PROBLEM DETAILS. Where does the word "vary" show up in the data? Please find each such line and copy it.

SOURCE DATA.
These are the activations of a small neural network, seen along a few directions. Each row is one input.
In each table, some parts of the input vary, and every possible input appears once, in random order.
Descriptions start from the smaller parts, as in this example, which fits no table here: line(6) and (point or line(11) or (values(2) and ring(8))).
Shared parts are said once, and a part with two or three values counts as separate values.

Other details of the inputs vary at random and push rows far along two fixed directions, the same in every table; ignore that.

Table:
row 1: [ 18  34 -17 -49  -4 -20  23 -50 -26   4 -26   8]
row 2: [-3 -4  3  7  0  5  0 14  5 -9  0  3]
row 3: [ -2 -12   9   7   0  15   1  10  13   0   2   7]
row 4: [ 0 -8  8  4 -6 -1 -9  9  8  3 10 -3]
row 5: [ 2  0 -3 14  3 -4 -5 12  0  2  6 -1]
row 6: [-2 -8  3  8 -4  1 -8 11  5 -3  4  2]
row 7: [  0  -5   3   6  -2  -2 -16   8   8   3   5   2]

OUTPUT OF THE TASK.
In each table, some parts of the input vary, and every possible input appears once, in random order.
Other details of the inputs vary at random and push rows far along two fixed directions, the same in every table; ignore that.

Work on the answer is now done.